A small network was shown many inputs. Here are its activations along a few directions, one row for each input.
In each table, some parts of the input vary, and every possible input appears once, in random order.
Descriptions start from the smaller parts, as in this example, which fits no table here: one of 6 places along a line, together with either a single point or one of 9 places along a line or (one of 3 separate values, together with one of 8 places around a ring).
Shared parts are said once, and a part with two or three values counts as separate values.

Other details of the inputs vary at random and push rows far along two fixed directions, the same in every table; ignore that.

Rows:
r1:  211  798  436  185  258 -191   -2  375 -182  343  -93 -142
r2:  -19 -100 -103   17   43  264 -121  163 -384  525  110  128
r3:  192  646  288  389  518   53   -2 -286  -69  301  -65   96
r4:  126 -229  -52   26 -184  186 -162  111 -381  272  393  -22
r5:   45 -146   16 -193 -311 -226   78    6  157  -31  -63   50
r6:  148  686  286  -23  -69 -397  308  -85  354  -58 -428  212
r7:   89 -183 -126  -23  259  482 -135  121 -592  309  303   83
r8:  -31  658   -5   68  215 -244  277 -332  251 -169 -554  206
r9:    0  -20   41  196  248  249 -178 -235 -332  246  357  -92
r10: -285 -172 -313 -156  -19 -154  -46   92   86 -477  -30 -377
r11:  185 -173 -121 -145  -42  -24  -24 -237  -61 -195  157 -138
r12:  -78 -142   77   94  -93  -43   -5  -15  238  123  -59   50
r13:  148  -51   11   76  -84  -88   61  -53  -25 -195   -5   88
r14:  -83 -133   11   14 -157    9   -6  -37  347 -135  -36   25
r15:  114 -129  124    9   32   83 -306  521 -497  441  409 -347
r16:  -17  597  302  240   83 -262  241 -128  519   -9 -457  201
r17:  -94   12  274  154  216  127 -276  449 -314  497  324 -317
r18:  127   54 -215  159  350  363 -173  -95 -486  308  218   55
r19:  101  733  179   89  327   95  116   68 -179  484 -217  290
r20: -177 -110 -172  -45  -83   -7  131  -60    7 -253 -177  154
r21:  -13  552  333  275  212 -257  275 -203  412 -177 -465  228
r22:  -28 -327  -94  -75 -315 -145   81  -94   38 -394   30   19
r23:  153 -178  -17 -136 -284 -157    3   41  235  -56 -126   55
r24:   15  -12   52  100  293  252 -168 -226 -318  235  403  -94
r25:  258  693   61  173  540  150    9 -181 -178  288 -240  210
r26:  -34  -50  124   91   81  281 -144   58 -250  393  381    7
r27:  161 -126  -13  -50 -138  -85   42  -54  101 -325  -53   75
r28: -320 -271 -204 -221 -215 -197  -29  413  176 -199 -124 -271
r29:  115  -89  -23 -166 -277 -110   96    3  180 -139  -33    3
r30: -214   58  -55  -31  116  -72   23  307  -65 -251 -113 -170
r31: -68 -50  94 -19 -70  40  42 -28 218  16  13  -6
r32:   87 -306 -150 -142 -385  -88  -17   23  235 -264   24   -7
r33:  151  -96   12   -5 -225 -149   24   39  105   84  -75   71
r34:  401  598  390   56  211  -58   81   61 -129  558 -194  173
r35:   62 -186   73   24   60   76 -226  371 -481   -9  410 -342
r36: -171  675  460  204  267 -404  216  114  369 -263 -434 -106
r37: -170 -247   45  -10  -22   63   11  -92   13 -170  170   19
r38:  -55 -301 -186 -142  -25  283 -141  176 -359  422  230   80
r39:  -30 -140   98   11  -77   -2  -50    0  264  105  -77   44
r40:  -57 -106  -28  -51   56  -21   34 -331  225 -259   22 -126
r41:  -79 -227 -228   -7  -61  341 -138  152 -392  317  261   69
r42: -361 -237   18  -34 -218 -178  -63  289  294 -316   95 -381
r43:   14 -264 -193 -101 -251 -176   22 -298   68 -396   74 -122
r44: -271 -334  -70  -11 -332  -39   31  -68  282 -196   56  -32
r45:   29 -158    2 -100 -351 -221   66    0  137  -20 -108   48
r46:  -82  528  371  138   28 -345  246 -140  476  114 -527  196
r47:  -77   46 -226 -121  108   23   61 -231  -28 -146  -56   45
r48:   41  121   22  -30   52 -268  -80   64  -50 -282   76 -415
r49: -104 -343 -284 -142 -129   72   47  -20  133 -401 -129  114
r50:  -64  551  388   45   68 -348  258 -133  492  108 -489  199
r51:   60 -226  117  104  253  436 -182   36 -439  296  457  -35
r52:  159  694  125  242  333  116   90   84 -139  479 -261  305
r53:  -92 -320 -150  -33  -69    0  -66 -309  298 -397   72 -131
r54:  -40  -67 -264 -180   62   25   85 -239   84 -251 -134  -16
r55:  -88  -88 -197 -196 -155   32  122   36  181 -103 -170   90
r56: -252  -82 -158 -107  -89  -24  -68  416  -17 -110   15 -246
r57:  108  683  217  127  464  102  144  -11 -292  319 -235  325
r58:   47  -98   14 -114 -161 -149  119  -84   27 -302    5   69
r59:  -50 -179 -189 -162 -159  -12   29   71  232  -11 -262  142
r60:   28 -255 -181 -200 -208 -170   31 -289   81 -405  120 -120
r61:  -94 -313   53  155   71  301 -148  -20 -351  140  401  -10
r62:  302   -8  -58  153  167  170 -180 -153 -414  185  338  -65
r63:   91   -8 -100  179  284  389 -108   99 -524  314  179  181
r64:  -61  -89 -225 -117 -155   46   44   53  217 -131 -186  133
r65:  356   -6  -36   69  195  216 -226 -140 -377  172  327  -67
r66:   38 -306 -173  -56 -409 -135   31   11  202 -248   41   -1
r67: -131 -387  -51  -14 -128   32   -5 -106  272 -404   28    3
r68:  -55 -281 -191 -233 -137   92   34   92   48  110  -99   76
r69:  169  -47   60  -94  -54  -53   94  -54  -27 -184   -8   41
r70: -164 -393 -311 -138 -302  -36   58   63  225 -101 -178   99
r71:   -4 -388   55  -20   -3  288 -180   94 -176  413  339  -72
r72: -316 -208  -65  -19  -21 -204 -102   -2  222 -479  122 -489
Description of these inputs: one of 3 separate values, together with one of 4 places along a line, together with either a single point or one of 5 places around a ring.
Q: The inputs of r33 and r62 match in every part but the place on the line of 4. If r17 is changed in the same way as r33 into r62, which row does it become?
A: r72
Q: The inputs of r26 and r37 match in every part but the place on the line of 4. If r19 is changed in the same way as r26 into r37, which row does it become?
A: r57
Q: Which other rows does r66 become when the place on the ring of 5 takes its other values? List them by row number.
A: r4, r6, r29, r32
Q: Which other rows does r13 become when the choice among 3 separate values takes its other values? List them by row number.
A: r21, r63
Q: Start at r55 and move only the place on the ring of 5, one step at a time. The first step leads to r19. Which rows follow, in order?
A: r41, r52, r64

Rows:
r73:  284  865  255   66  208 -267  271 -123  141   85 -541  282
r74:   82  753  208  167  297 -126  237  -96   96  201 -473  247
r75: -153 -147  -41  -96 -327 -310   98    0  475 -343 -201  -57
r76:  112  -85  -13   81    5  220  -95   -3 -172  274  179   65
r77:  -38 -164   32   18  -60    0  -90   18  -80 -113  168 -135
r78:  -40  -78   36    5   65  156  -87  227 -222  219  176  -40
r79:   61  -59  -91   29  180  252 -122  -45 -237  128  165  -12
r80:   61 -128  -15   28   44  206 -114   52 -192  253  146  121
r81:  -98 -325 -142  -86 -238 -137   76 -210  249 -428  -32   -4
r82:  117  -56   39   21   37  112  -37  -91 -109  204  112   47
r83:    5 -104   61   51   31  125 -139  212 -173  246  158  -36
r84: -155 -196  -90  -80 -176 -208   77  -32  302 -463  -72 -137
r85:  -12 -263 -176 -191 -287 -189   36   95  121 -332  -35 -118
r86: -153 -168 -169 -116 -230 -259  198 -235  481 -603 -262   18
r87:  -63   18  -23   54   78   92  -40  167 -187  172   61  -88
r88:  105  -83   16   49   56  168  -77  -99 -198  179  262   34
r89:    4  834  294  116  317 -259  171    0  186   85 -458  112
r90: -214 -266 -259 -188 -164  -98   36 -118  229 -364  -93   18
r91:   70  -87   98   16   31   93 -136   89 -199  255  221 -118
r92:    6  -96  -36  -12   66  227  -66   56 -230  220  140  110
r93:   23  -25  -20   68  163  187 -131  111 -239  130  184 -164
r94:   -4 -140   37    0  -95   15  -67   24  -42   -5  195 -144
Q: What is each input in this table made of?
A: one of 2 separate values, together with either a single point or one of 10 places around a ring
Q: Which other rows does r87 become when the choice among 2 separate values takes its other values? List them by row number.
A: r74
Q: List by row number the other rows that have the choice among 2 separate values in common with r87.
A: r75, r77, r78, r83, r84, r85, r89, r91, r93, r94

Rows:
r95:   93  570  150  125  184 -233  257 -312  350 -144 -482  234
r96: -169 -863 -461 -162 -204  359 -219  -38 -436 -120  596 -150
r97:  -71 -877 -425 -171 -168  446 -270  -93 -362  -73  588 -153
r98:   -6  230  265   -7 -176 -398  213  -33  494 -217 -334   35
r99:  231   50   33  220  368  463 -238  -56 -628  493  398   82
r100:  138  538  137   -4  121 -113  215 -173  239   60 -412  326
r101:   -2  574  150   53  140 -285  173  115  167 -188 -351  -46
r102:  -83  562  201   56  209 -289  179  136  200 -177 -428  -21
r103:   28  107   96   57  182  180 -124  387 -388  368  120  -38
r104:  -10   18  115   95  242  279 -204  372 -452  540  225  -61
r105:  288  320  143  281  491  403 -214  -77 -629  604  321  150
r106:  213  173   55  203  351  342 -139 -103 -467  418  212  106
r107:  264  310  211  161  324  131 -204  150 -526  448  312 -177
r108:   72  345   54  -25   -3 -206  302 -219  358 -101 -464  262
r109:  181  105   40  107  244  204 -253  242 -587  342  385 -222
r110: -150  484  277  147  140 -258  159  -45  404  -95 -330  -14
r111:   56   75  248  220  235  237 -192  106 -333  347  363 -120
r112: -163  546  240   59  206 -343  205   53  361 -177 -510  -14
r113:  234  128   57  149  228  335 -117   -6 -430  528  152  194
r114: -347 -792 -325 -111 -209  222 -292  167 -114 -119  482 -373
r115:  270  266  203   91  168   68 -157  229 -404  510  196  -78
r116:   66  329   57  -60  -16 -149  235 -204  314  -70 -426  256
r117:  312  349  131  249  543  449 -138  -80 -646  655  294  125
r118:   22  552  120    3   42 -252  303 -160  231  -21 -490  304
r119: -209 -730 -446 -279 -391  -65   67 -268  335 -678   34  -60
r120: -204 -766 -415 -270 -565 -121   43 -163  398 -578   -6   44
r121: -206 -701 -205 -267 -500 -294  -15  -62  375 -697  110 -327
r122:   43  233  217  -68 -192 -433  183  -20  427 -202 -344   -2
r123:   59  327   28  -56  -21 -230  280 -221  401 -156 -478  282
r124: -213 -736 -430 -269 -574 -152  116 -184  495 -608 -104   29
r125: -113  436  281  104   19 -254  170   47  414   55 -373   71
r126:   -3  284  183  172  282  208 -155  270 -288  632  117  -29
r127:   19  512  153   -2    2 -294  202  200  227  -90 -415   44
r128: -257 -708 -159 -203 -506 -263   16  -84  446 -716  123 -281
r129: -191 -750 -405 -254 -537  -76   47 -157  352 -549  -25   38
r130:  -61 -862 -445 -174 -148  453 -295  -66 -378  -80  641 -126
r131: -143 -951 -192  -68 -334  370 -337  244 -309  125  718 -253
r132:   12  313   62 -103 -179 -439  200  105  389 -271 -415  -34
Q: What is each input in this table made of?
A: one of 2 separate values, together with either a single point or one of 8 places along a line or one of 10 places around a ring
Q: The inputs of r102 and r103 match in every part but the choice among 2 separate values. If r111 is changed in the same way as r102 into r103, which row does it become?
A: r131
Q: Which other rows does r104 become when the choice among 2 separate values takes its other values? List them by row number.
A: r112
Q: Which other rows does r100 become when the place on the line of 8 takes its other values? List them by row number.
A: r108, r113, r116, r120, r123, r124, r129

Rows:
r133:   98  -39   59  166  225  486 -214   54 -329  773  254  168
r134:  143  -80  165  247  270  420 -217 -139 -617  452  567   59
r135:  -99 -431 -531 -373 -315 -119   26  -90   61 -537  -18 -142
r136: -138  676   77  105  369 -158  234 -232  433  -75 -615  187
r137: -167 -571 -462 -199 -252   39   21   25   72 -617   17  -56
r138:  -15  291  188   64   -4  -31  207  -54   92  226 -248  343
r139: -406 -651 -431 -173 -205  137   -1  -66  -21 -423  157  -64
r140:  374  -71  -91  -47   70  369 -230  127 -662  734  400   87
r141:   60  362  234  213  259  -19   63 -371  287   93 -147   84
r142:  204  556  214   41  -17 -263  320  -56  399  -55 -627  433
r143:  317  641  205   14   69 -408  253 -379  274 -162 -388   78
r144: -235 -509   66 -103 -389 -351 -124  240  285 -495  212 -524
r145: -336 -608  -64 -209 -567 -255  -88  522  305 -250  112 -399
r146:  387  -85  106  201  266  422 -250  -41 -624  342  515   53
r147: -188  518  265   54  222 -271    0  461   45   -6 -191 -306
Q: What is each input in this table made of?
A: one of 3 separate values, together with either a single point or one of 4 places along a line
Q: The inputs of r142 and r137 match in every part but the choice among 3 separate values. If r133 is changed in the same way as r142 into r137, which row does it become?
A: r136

------------------------------------------------------------

-- WHAT TO WORK ON --
Would you please repeat exactly the lines above, starting at the line with "r84: -155 -196" and stopping at the line with "-71 -877 -425", both included?

-- SOLUTION FOR THIS PROBLEM --
r84: -155 -196  -90  -80 -176 -208   77  -32  302 -463  -72 -137
r85:  -12 -263 -176 -191 -287 -189   36   95  121 -332  -35 -118
r86: -153 -168 -169 -116 -230 -259  198 -235  481 -603 -262   18
r87:  -63   18  -23   54   78   92  -40  167 -187  172   61  -88
r88:  105  -83   16   49   56  168  -77  -99 -198  179  262   34
r89:    4  834  294  116  317 -259  171    0  186   85 -458  112
r90: -214 -266 -259 -188 -164  -98   36 -118  229 -364  -93   18
r91:   70  -87   98   16   31   93 -136   89 -199  255  221 -118
r92:    6  -96  -36  -12   66  227  -66   56 -230  220  140  110
r93:   23  -25  -20   68  163  187 -131  111 -239  130  184 -164
r94:   -4 -140   37    0  -95   15  -67   24  -42   -5  195 -144
Q: What is each input in this table made of?
A: one of 2 separate values, together with either a single point or one of 10 places around a ring
Q: Which other rows does r87 become when the choice among 2 separate values takes its other values? List them by row number.
A: r74
Q: List by row number the other rows that have the choice among 2 separate values in common with r87.
A: r75, r77, r78, r83, r84, r85, r89, r91, r93, r94

Rows:
r95:   93  570  150  125  184 -233  257 -312  350 -144 -482  234
r96: -169 -863 -461 -162 -204  359 -219  -38 -436 -120  596 -150
r97:  -71 -877 -425 -171 -168  446 -270  -93 -362  -73  588 -153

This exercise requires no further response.